● **Exercise requirements**: All that is wanted is a word-for-word copy of the line with "92, 159, 148]" and every line after it in the data below.

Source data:
Each row is a point on a landscape with many peaks, with its height.
From any point a climber takes the steepest step (rise divided by distance) to one of its 2 nearest points. It stops when none of these is higher. Distance is the straight distance between rows; heights are no part of it.
deso: [100, 193, 85, 150, 126, 150, 191, 130, 152, 82, 76, 130, 100, 134, 155, 89, 55, 153, 132, 105]  height 190
vasad: [162, 99, 124, 123, 136, 156, 163, 158, 112, 113, 104, 112, 135, 139, 132, 86, 128, 103, 85, 103]  height 725
lasup: [118, 129, 114, 104, 110, 114, 156, 123, 121, 133, 159, 155, 122, 118, 121, 152, 164, 125, 162, 142]  height 292
Gekeb: [150, 164, 139, 153, 126, 129, 198, 116, 99, 131, 138, 140, 105, 149, 102, 93, 114, 133, 153, 159]  height 499
gipa: [111, 115, 131, 137, 150, 101, 135, 118, 139, 138, 184, 144, 142, 129, 123, 166, 175, 142, 164, 156]  height 272
Peva: [103, 161, 127, 155, 140, 108, 171, 93, 130, 144, 115, 102, 154, 148, 107, 110, 118, 175, 116, 146]  height 169
lamu: [149, 116, 164, 157, 127, 128, 110, 134, 155, 153, 123, 113, 137, 160, 125, 113, 151, 161, 73, 157]  height 509
Kege: [138, 134, 164, 136, 100, 96, 154, 79, 165, 138, 117, 122, 137, 147, 118, 133, 93, 156, 143, 174]  height 282
Fatup: [81, 135, 135, 105, 120, 122, 191, 114, 116, 156, 131, 159, 137, 109, 124, 149, 131, 136, 153, 159]  height 262
Konev: [165, 145, 153, 176, 136, 134, 127, 136, 150, 113, 133, 103, 126, 185, 141, 91, 138, 160, 100, 160]  height 550
kez: [177, 54, 136, 145, 152, 134, 106, 147, 150, 116, 140, 112, 132, 134, 144, 115, 145, 120, 123, 101]  height 635
Ped: [161, 122, 105, 93, 128, 157, 126, 137, 117, 148, 105, 146, 147, 91, 86, 160, 159, 65, 168, 63]  height 560
Febo: [92, 74, 145, 148, 140, 95, 156, 152, 98, 148, 159, 130, 147, 122, 108, 144, 144, 132, 118, 146]  height 340
pese: [103, 157, 118, 81, 182, 152, 135, 111, 103, 117, 118, 112, 126, 77, 143, 136, 118, 102, 128, 115]  height 731
sozuf: [116, 186, 70, 118, 147, 133, 153, 135, 146, 82, 132, 109, 123, 154, 140, 99, 143, 152, 148, 104]  height 88
bov: [96, 150, 102, 79, 81, 144, 151, 112, 164, 104, 77, 162, 138, 111, 164, 145, 100, 139, 117, 143]  height 682
nemag: [155, 133, 122, 112, 176, 181, 140, 130, 119, 134, 131, 118, 117, 119, 158, 113, 171, 94, 132, 125]  height 43
nupi: [108, 179, 110, 107, 115, 132, 153, 72, 111, 138, 103, 160, 110, 94, 122, 122, 79, 150, 176, 128]  height 645
Bok: [189, 80, 154, 139, 115, 126, 106, 138, 155, 108, 139, 125, 116, 155, 159, 106, 112, 132, 123, 136]  height 601
Vivub: [136, 121, 135, 103, 144, 141, 126, 101, 117, 155, 88, 104, 143, 130, 144, 93, 104, 163, 88, 109]  height 82
tel: [165, 81, 162, 180, 133, 120, 118, 194, 111, 79, 168, 126, 123, 137, 117, 120, 134, 96, 90, 106]  height 562
lataf: [149, 102, 144, 87, 132, 162, 106, 148, 145, 188, 68, 134, 171, 102, 100, 195, 149, 60, 158, 83]  height 363
zerag: [121, 168, 95, 134, 132, 132, 145, 74, 137, 140, 114, 136, 116, 161, 150, 72, 120, 186, 177, 104]  height 48
doror: [142, 79, 147, 70, 130, 151, 160, 152, 145, 159, 86, 149, 164, 93, 112, 173, 130, 73, 134, 90]  height 370
tadu: [86, 128, 151, 182, 110, 91, 147, 116, 140, 142, 112, 92, 155, 157, 114, 129, 128, 164, 108, 173]  height 201
Neme: [125, 122, 90, 105, 81, 99, 129, 109, 125, 138, 123, 157, 134, 142, 112, 90, 107, 184, 150, 83]  height 16
kupif: [85, 147, 118, 67, 150, 156, 118, 97, 112, 146, 109, 146, 125, 80, 166, 161, 117, 111, 151, 130]  height 656
lala: [110, 168, 143, 156, 118, 114, 63, 119, 114, 130, 127, 96, 113, 133, 124, 147, 117, 131, 99, 164]  height 676
nelam: [126, 137, 108, 120, 134, 130, 168, 125, 126, 112, 94, 107, 146, 142, 123, 78, 83, 175, 88, 103]  height 124
bak: [154, 141, 137, 130, 91, 108, 125, 109, 145, 140, 138, 142, 128, 151, 116, 125, 138, 160, 140, 161]  height 299
Gapa: [118, 117, 117, 155, 146, 111, 112, 114, 107, 122, 140, 101, 126, 135, 139, 109, 117, 148, 126, 128]  height 563
kavuv: [113, 49, 126, 137, 139, 118, 61, 144, 159, 137, 137, 112, 149, 120, 145, 162, 153, 111, 113, 105]  height 438
taguv: [151, 113, 123, 102, 131, 151, 113, 148, 106, 150, 134, 141, 111, 97, 106, 157, 159, 50, 161, 108]  height 613
zamot: [120, 129, 131, 142, 80, 105, 106, 156, 76, 113, 154, 139, 112, 129, 114, 127, 137, 94, 125, 123]  height 215
Zopo: [118, 101, 169, 189, 124, 112, 76, 178, 129, 116, 180, 154, 130, 127, 80, 160, 155, 122, 80, 133]  height 557
vepe: [114, 93, 110, 150, 119, 92, 57, 143, 136, 109, 163, 118, 135, 114, 123, 153, 140, 128, 112, 113]  height 467
fik: [115, 139, 117, 93, 130, 86, 84, 103, 149, 138, 150, 130, 162, 100, 96, 172, 141, 153, 129, 108]  height 559
pani: [126, 62, 134, 131, 132, 126, 97, 174, 180, 134, 138, 133, 161, 125, 127, 182, 185, 97, 110, 114]  height 418
molev: [129, 178, 121, 73, 129, 128, 164, 93, 142, 101, 128, 167, 128, 84, 121, 139, 82, 144, 170, 108]  height 733
sef: [115, 112, 137, 106, 139, 159, 103, 152, 74, 178, 128, 142, 95, 118, 135, 143, 155, 65, 144, 135]  height 663
Dolod: [124, 112, 153, 151, 151, 133, 56, 136, 120, 128, 132, 96, 120, 124, 146, 135, 120, 121, 76, 143]  height 728
Rebek: [141, 123, 141, 166, 115, 105, 133, 188, 124, 72, 164, 113, 141, 150, 110, 130, 147, 115, 75, 133]  height 519
vive: [117, 147, 154, 157, 109, 118, 168, 82, 158, 109, 105, 104, 115, 130, 131, 126, 67, 124, 174, 170]  height 269
Paz: [104, 148, 111, 98, 81, 116, 109, 120, 153, 106, 101, 119, 139, 136, 150, 143, 124, 140, 110, 158]  height 639
Sidap: [128, 91, 146, 124, 140, 131, 76, 113, 155, 178, 111, 115, 148, 140, 148, 136, 142, 161, 86, 135]  height 469
riset: [104, 167, 93, 80, 121, 153, 130, 92, 91, 139, 111, 171, 112, 77, 132, 132, 112, 123, 162, 110]  height 590
mub: [102, 189, 88, 147, 129, 101, 157, 126, 159, 89, 128, 92, 132, 166, 106, 105, 112, 173, 145, 112]  height 107
Vaneg: [125, 114, 146, 98, 154, 145, 74, 132, 134, 206, 110, 125, 141, 120, 124, 155, 163, 123, 98, 122]  height 434
vited: [121, 141, 163, 165, 118, 136, 85, 157, 102, 135, 159, 134, 106, 151, 137, 147, 164, 105, 112, 169]  height 245
nov: [99, 141, 102, 106, 129, 69, 127, 92, 135, 108, 151, 126, 158, 106, 96, 150, 103, 164, 150, 112]  height 489
vumin: [184, 129, 161, 169, 97, 128, 86, 141, 156, 104, 146, 121, 107, 178, 151, 99, 123, 138, 110, 160]  height 580
viz: [108, 166, 116, 75, 100, 98, 88, 96, 160, 140, 122, 129, 152, 121, 116, 170, 136, 153, 126, 151]  height 605
Lare: [138, 106, 105, 103, 136, 119, 133, 129, 131, 150, 150, 151, 160, 99, 89, 160, 185, 100, 166, 70]  height 504
vev: [120, 123, 127, 136, 108, 134, 108, 94, 113, 143, 80, 100, 120, 149, 159, 83, 81, 162, 99, 129]  height 63
Fuzip: [112, 144, 89, 136, 110, 151, 133, 114, 109, 105, 125, 149, 84, 143, 174, 89, 117, 129, 181, 134]  height 62
kude: [154, 119, 127, 115, 124, 156, 179, 148, 100, 110, 119, 142, 104, 122, 131, 98, 112, 111, 119, 132]  height 640
gugo: [130, 96, 121, 136, 100, 130, 82, 160, 97, 131, 139, 128, 125, 134, 122, 123, 167, 89, 117, 101]  height 196
Fug: [125, 147, 109, 129, 124, 135, 189, 140, 145, 75, 83, 115, 112, 132, 135, 86, 43, 153, 108, 108]  height 167
bipen: [132, 190, 122, 169, 133, 98, 148, 108, 147, 130, 131, 102, 140, 176, 81, 99, 127, 185, 126, 123]  height 134
Nedis: [96, 112, 153, 118, 117, 118, 169, 154, 122, 153, 116, 121, 143, 138, 129, 157, 130, 127, 97, 182]  height 247
las: [123, 98, 122, 166, 131, 137, 49, 148, 111, 163, 151, 135, 121, 134, 125, 136, 190, 103, 132, 96]  height 182
Tos: [135, 104, 133, 115, 157, 119, 158, 114, 129, 121, 148, 124, 140, 111, 139, 122, 118, 147, 145, 115]  height 600
lekik: [134, 104, 147, 109, 148, 157, 67, 161, 151, 195, 85, 125, 149, 118, 102, 183, 164, 72, 116, 103]  height 398
pupe: [89, 101, 117, 135, 120, 66, 145, 130, 114, 121, 155, 117, 154, 117, 105, 153, 119, 147, 125, 128]  height 412
Fodin: [160, 91, 126, 104, 158, 135, 146, 134, 118, 120, 131, 132, 136, 94, 115, 130, 122, 94, 143, 80]  height 711
naro: [115, 172, 130, 154, 146, 155, 201, 95, 160, 95, 97, 114, 103, 123, 149, 100, 64, 127, 175, 153]  height 255
dova: [144, 138, 111, 97, 123, 113, 131, 89, 157, 139, 127, 144, 136, 149, 133, 86, 107, 201, 165, 77]  height 33
deg: [111, 168, 70, 127, 115, 138, 173, 130, 123, 91, 136, 149, 95, 146, 139, 93, 123, 145, 177, 109]  height 72
Zepu: [144, 72, 132, 142, 154, 140, 75, 140, 128, 114, 119, 92, 124, 125, 172, 109, 125, 112, 103, 107]  height 675
Gora: [146, 63, 130, 97, 104, 128, 133, 170, 166, 141, 112, 138, 168, 111, 107, 178, 166, 82, 123, 97]  height 400
Geful: [94, 142, 129, 177, 111, 98, 104, 134, 101, 91, 139, 88, 124, 148, 132, 126, 113, 122, 110, 150]  height 628
Lur: [99, 98, 134, 106, 158, 127, 140, 153, 120, 160, 136, 126, 146, 119, 125, 160, 162, 114, 112, 142]  height 284
Fud: [163, 105, 157, 145, 142, 155, 114, 154, 96, 141, 113, 113, 120, 139, 132, 102, 126, 107, 76, 130]  height 843
ledem: [120, 161, 100, 110, 115, 160, 133, 79, 135, 139, 118, 157, 103, 141, 179, 94, 135, 163, 182, 133]  height 56
fiv: [155, 180, 115, 129, 135, 119, 146, 116, 108, 121, 144, 127, 106, 139, 94, 106, 118, 139, 144, 127]  height 430
zor: [158, 65, 173, 175, 142, 121, 114, 180, 146, 125, 171, 148, 127, 129, 105, 147, 153, 112, 97, 139]  height 623
Makub: [105, 146, 124, 133, 153, 159, 186, 105, 121, 107, 104, 120, 117, 114, 168, 107, 91, 129, 139, 147]  height 234
detub: [171, 130, 123, 118, 128, 111, 113, 120, 150, 144, 158, 150, 142, 133, 97, 133, 165, 145, 133, 122]  height 323
Zot: [155, 164, 122, 152, 160, 121, 100, 120, 122, 146, 167, 133, 119, 138, 86, 118, 158, 147, 127, 120]  height 364
Luva: [164, 117, 159, 123, 133, 161, 83, 142, 78, 168, 115, 126, 100, 126, 125, 119, 127, 74, 108, 128]  height 734
Pakad: [154, 153, 109, 125, 154, 169, 116, 127, 105, 114, 125, 104, 99, 137, 161, 91, 135, 117, 129, 128]  height 50
gakas: [134, 147, 124, 139, 113, 158, 115, 128, 79, 106, 144, 132, 76, 136, 168, 105, 132, 92, 159, 148]  height 57
Ragav: [109, 131, 163, 165, 108, 107, 165, 150, 139, 133, 117, 103, 156, 157, 109, 145, 140, 136, 70, 186]  height 221
rubo: [128, 131, 165, 165, 93, 112, 123, 147, 88, 109, 163, 134, 97, 140, 136, 142, 123, 91, 137, 177]  height 232
gok: [157, 135, 152, 108, 125, 152, 197, 107, 125, 137, 121, 153, 114, 125, 130, 111, 103, 136, 143, 161]  height 568
fetab: [124, 129, 116, 67, 103, 132, 166, 114, 161, 105, 119, 171, 146, 93, 147, 142, 101, 142, 147, 116]  height 744
Nizad: [157, 134, 136, 78, 177, 147, 154, 118, 114, 122, 126, 121, 128, 72, 119, 131, 96, 106, 119, 111]  height 870
repib: [92, 110, 149, 165, 112, 84, 60, 166, 123, 103, 169, 123, 131, 118, 103, 181, 124, 113, 87, 144]  height 505
kunu: [113, 138, 120, 148, 133, 116, 90, 128, 132, 120, 169, 126, 115, 131, 136, 154, 169, 120, 145, 166]  height 257
ziti: [112, 171, 90, 136, 140, 169, 189, 114, 136, 99, 93, 164, 90, 111, 183, 82, 87, 143, 150, 119]  height 210

Call two points neighbours if one is among the 2 nearest of the other. Go from one point of each pair to the other, from neighbour to neighbour, staying as high as possible. Name the lowest point that can't be avoided.
Dolod and lasup | Nedis
Nizad and fetab | riset
Dolod and fetab | Gapa

For each start below, name the point where the climber stops.
ziti | Fud
lataf | Dolod
doror | zor
Neme | fetab
gakas | fetab
gugo | lasup
Zot | Fud
dova | fetab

● **Exercise solution**:
gakas: [134, 147, 124, 139, 113, 158, 115, 128, 79, 106, 144, 132, 76, 136, 168, 105, 132, 92, 159, 148]  height 57
Ragav: [109, 131, 163, 165, 108, 107, 165, 150, 139, 133, 117, 103, 156, 157, 109, 145, 140, 136, 70, 186]  height 221
rubo: [128, 131, 165, 165, 93, 112, 123, 147, 88, 109, 163, 134, 97, 140, 136, 142, 123, 91, 137, 177]  height 232
gok: [157, 135, 152, 108, 125, 152, 197, 107, 125, 137, 121, 153, 114, 125, 130, 111, 103, 136, 143, 161]  height 568
fetab: [124, 129, 116, 67, 103, 132, 166, 114, 161, 105, 119, 171, 146, 93, 147, 142, 101, 142, 147, 116]  height 744
Nizad: [157, 134, 136, 78, 177, 147, 154, 118, 114, 122, 126, 121, 128, 72, 119, 131, 96, 106, 119, 111]  height 870
repib: [92, 110, 149, 165, 112, 84, 60, 166, 123, 103, 169, 123, 131, 118, 103, 181, 124, 113, 87, 144]  height 505
kunu: [113, 138, 120, 148, 133, 116, 90, 128, 132, 120, 169, 126, 115, 131, 136, 154, 169, 120, 145, 166]  height 257
ziti: [112, 171, 90, 136, 140, 169, 189, 114, 136, 99, 93, 164, 90, 111, 183, 82, 87, 143, 150, 119]  height 210

Call two points neighbours if one is among the 2 nearest of the other. Go from one point of each pair to the other, from neighbour to neighbour, staying as high as possible. Name the lowest point that can't be avoided.
Dolod and lasup | Nedis
Nizad and fetab | riset
Dolod and fetab | Gapa

For each start below, name the point where the climber stops.
ziti | Fud
lataf | Dolod
doror | zor
Neme | fetab
gakas | fetab
gugo | lasup
Zot | Fud
dova | fetab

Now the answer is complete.